» ABOUT THIS TASK: Whatever the records say, repeat them exactly as given.

» SUPPLIED MATERIAL:
Here is a tiny trained network, its code and every weight. The questions are about switching its units off for an input and a target symbol, where a switched-off unit gives its printed mean instead of its output.

import numpy as np


def w(rows, s, z=0):
    codes = np.array(rows[::2]) - 128.0
    scale = np.full(codes.shape[1], s)
    scale[-1] = z or s
    return codes * scale


def norm(h):
    return h / np.sqrt((h * h).mean(-1, keepdims=True) + 1e-5)


def f(y):
    return y / 2 * (1 + np.tanh(0.7978845608 * (y + 0.044715 * y**3)))


def softmax(a):
    e = np.exp(a - a.max(-1, keepdims=True))
    return e / e.sum(-1, keepdims=True)


def log_softmax(a):
    a = a - a.max(-1, keepdims=True)
    return a - np.log(np.exp(a).sum(-1, keepdims=True))


def net(x, mask):
    ids = ['ΓΔΠημξτφψω'.index(c) for c in x.split()]
    T = len(ids)
    res = E[ids] + P[:T]
    u = 0
    for l in range(2):
        q, k, v = (norm(res) @ M[l].T for M in (Q, K, V))
        z = softmax(np.where(np.tri(T) > 0, q @ k.T / 3**0.5, -1e9)) @ v
        res = res + np.where(mask[u], z, O[l][:, -1]) @ O[l][:, :-1]
        u += 1
        y = f(norm(res) @ A[l][:, :-1].T + A[l][:, -1])
        res = res + np.where(mask[u : u + 4], y, B[l][:, -1]) @ B[l][:, :-1]
        u += 4
    return log_softmax(norm(res)[-1] @ U[:, :-1].T + U[:, -1])


Q, K, V, O, A, B = {}, {}, {}, {}, {}, {}
E = w([
[111,167,122],'Γ',
[6,137,40],'Δ',
[91,108,97],'Π',
[132,119,91],'η',
[69,95,144],'μ',
[93,113,102],'ξ',
[79,86,147],'τ',
[88,106,86],'φ',
[144,143,94],'ψ',
[165,168,125],'ω',
],0.012)
P = w([
[136,3,138],'0',
[75,161,61],'1',
[85,177,80],'2',
[128,153,100],'3',
[126,165,108],'4',
[110,146,146],'5',
[134,142,147],'6',
[134,133,137],'7',
[109,154,132],'8',
[130,56,227],'9',
],0.0056)
Q[0] = w([
[147,182,186],'0.h1',
[208,187,164],'0.h1',
[247,144,134],'0.h1',
],0.013)
K[0] = w([
[27,218,44],'0.h1',
[101,209,149],'0.h1',
[127,252,191],'0.h1',
],0.012)
V[0] = w([
[1,163,117],'0.h1',
[120,203,158],'0.h1',
[162,142,222],'0.h1',
],0.0088)
O[0] = w([
[108,254,197,190],'0.h1',
[39,104,128,31],'0.h1',
[87,54,207,3],'0.h1',
],0.009,0.0053)
A[0] = w([
[185,254,118,24],'0.n1',
[127,232,36,252],'0.n2',
[114,40,134,121],'0.n3',
[191,97,71,180],'0.n4',
],0.0069,0.0036)
B[0] = w([
[57,56,115,170],'0.n1',
[198,39,255,245],'0.n2',
[26,219,55,123],'0.n3',
[78,200,222,149],'0.n4',
],0.0057,0.012)
Q[1] = w([
[92,1,109],'1.h1',
[155,105,145],'1.h1',
[145,201,36],'1.h1',
],0.0059)
K[1] = w([
[189,255,121],'1.h1',
[184,170,45],'1.h1',
[188,5,170],'1.h1',
],0.0053)
V[1] = w([
[219,11,12],'1.h1',
[207,190,150],'1.h1',
[197,249,106],'1.h1',
],0.012)
O[1] = w([
[8,39,209,53],'1.h1',
[98,209,189,253],'1.h1',
[40,223,119,221],'1.h1',
],0.011,0.0056)
A[1] = w([
[3,193,182,81],'1.n1',
[36,15,160,253],'1.n2',
[119,162,179,77],'1.n3',
[194,93,121,126],'1.n4',
],0.012,0.003)
B[1] = w([
[179,105,232,239],'1.n1',
[84,216,5,254],'1.n2',
[136,76,173,164],'1.n3',
[132,133,163,136],'1.n4',
],0.011,0.007)
U = w([
[163,131,116,6],'Γ',
[156,239,70,253],'Δ',
[157,114,178,22],'Π',
[68,153,145,18],'η',
[225,110,73,66],'μ',
[164,124,181,135],'ξ',
[254,28,105,141],'τ',
[144,121,189,35],'φ',
[60,139,112,99],'ψ',
[129,39,43,243],'ω',
],0.0099,0.0031)

Each question gives the input, a string of symbols that net reads in full, and the target symbol t.
The units are the heads (3 rows each of Q, K, V and O) and the neurons (one row each of A and B). Each row of codes is followed by its name. A weight is (code - 128) times the scale printed after its matrix; where a second scale follows, it is the last column's (O, A, B and U).
mask holds one flag per unit, layer by layer, with each layer's heads first. A switched-off unit (its flag False) gives its mean, the last column of its rows in O or B, instead of its output. The means were averaged over made-up inputs and are rounded, as every weight is.
A unit's drop is (log p(t) with every unit on - log p(t) with that unit switched off) / (log p(t) with every unit on - log p(t) with every unit switched off).
The circuit of an input: a set's keep is (log p(t) with only the set's units on - log p(t) with every unit switched off) / (log p(t) with every unit on - log p(t) with every unit switched off). Starting from all 10 units, units are removed one at a time, each time the one whose removal leaves the highest keep (on an exact tie, the one counted first), for as long as the keep stays at least 0.8.
units of the circuit, in order: the units of the circuit, biggest drop first
unit that matters most: the unit with the biggest drop
top k neurons in layer l: the k neurons of layer l with the biggest drops, biggest first
drop when u is switched off: that unit's drop, to one decimal
input τ Δ ξ ω τ, target τ: units of the circuit, in order -> (1.h1; 0.h1)
input ψ η Δ ω Δ ξ, target ψ: units of the circuit, in order -> (0.h1; 1.h1; 1.n2; 0.n1)
input τ Δ η Δ ω, target τ: units of the circuit, in order -> (0.h1; 1.h1)
input τ Δ Δ, target τ: units of the circuit, in order -> (1.h1)
input τ Π ψ, target τ: units of the circuit, in order -> (1.h1; 0.n2)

» ANSWER SECTION:
Here is a tiny trained network, its code and every weight. The questions are about switching its units off for an input and a target symbol, where a switched-off unit gives its printed mean instead of its output.

import numpy as np


def w(rows, s, z=0):
    codes = np.array(rows[::2]) - 128.0
    scale = np.full(codes.shape[1], s)
    scale[-1] = z or s
    return codes * scale


def norm(h):
    return h / np.sqrt((h * h).mean(-1, keepdims=True) + 1e-5)


def f(y):
    return y / 2 * (1 + np.tanh(0.7978845608 * (y + 0.044715 * y**3)))


def softmax(a):
    e = np.exp(a - a.max(-1, keepdims=True))
    return e / e.sum(-1, keepdims=True)


def log_softmax(a):
    a = a - a.max(-1, keepdims=True)
    return a - np.log(np.exp(a).sum(-1, keepdims=True))


def net(x, mask):
    ids = ['ΓΔΠημξτφψω'.index(c) for c in x.split()]
    T = len(ids)
    res = E[ids] + P[:T]
    u = 0
    for l in range(2):
        q, k, v = (norm(res) @ M[l].T for M in (Q, K, V))
        z = softmax(np.where(np.tri(T) > 0, q @ k.T / 3**0.5, -1e9)) @ v
        res = res + np.where(mask[u], z, O[l][:, -1]) @ O[l][:, :-1]
        u += 1
        y = f(norm(res) @ A[l][:, :-1].T + A[l][:, -1])
        res = res + np.where(mask[u : u + 4], y, B[l][:, -1]) @ B[l][:, :-1]
        u += 4
    return log_softmax(norm(res)[-1] @ U[:, :-1].T + U[:, -1])


Q, K, V, O, A, B = {}, {}, {}, {}, {}, {}
E = w([
[111,167,122],'Γ',
[6,137,40],'Δ',
[91,108,97],'Π',
[132,119,91],'η',
[69,95,144],'μ',
[93,113,102],'ξ',
[79,86,147],'τ',
[88,106,86],'φ',
[144,143,94],'ψ',
[165,168,125],'ω',
],0.012)
P = w([
[136,3,138],'0',
[75,161,61],'1',
[85,177,80],'2',
[128,153,100],'3',
[126,165,108],'4',
[110,146,146],'5',
[134,142,147],'6',
[134,133,137],'7',
[109,154,132],'8',
[130,56,227],'9',
],0.0056)
Q[0] = w([
[147,182,186],'0.h1',
[208,187,164],'0.h1',
[247,144,134],'0.h1',
],0.013)
K[0] = w([
[27,218,44],'0.h1',
[101,209,149],'0.h1',
[127,252,191],'0.h1',
],0.012)
V[0] = w([
[1,163,117],'0.h1',
[120,203,158],'0.h1',
[162,142,222],'0.h1',
],0.0088)
O[0] = w([
[108,254,197,190],'0.h1',
[39,104,128,31],'0.h1',
[87,54,207,3],'0.h1',
],0.009,0.0053)
A[0] = w([
[185,254,118,24],'0.n1',
[127,232,36,252],'0.n2',
[114,40,134,121],'0.n3',
[191,97,71,180],'0.n4',
],0.0069,0.0036)
B[0] = w([
[57,56,115,170],'0.n1',
[198,39,255,245],'0.n2',
[26,219,55,123],'0.n3',
[78,200,222,149],'0.n4',
],0.0057,0.012)
Q[1] = w([
[92,1,109],'1.h1',
[155,105,145],'1.h1',
[145,201,36],'1.h1',
],0.0059)
K[1] = w([
[189,255,121],'1.h1',
[184,170,45],'1.h1',
[188,5,170],'1.h1',
],0.0053)
V[1] = w([
[219,11,12],'1.h1',
[207,190,150],'1.h1',
[197,249,106],'1.h1',
],0.012)
O[1] = w([
[8,39,209,53],'1.h1',
[98,209,189,253],'1.h1',
[40,223,119,221],'1.h1',
],0.011,0.0056)
A[1] = w([
[3,193,182,81],'1.n1',
[36,15,160,253],'1.n2',
[119,162,179,77],'1.n3',
[194,93,121,126],'1.n4',
],0.012,0.003)
B[1] = w([
[179,105,232,239],'1.n1',
[84,216,5,254],'1.n2',
[136,76,173,164],'1.n3',
[132,133,163,136],'1.n4',
],0.011,0.007)
U = w([
[163,131,116,6],'Γ',
[156,239,70,253],'Δ',
[157,114,178,22],'Π',
[68,153,145,18],'η',
[225,110,73,66],'μ',
[164,124,181,135],'ξ',
[254,28,105,141],'τ',
[144,121,189,35],'φ',
[60,139,112,99],'ψ',
[129,39,43,243],'ω',
],0.0099,0.0031)

Each question gives the input, a string of symbols that net reads in full, and the target symbol t.
The units are the heads (3 rows each of Q, K, V and O) and the neurons (one row each of A and B). Each row of codes is followed by its name. A weight is (code - 128) times the scale printed after its matrix; where a second scale follows, it is the last column's (O, A, B and U).
mask holds one flag per unit, layer by layer, with each layer's heads first. A switched-off unit (its flag False) gives its mean, the last column of its rows in O or B, instead of its output. The means were averaged over made-up inputs and are rounded, as every weight is.
A unit's drop is (log p(t) with every unit on - log p(t) with that unit switched off) / (log p(t) with every unit on - log p(t) with every unit switched off).
The circuit of an input: a set's keep is (log p(t) with only the set's units on - log p(t) with every unit switched off) / (log p(t) with every unit on - log p(t) with every unit switched off). Starting from all 10 units, units are removed one at a time, each time the one whose removal leaves the highest keep (on an exact tie, the one counted first), for as long as the keep stays at least 0.8.
units of the circuit, in order: the units of the circuit, biggest drop first
unit that matters most: the unit with the biggest drop
top k neurons in layer l: the k neurons of layer l with the biggest drops, biggest first
drop when u is switched off: that unit's drop, to one decimal
input τ Δ ξ ω τ, target τ: units of the circuit, in order -> (1.h1; 0.h1)
input ψ η Δ ω Δ ξ, target ψ: units of the circuit, in order -> (0.h1; 1.h1; 1.n2; 0.n1)
input τ Δ η Δ ω, target τ: units of the circuit, in order -> (0.h1; 1.h1)
input τ Δ Δ, target τ: units of the circuit, in order -> (1.h1)
input τ Π ψ, target τ: units of the circuit, in order -> (1.h1; 0.n2)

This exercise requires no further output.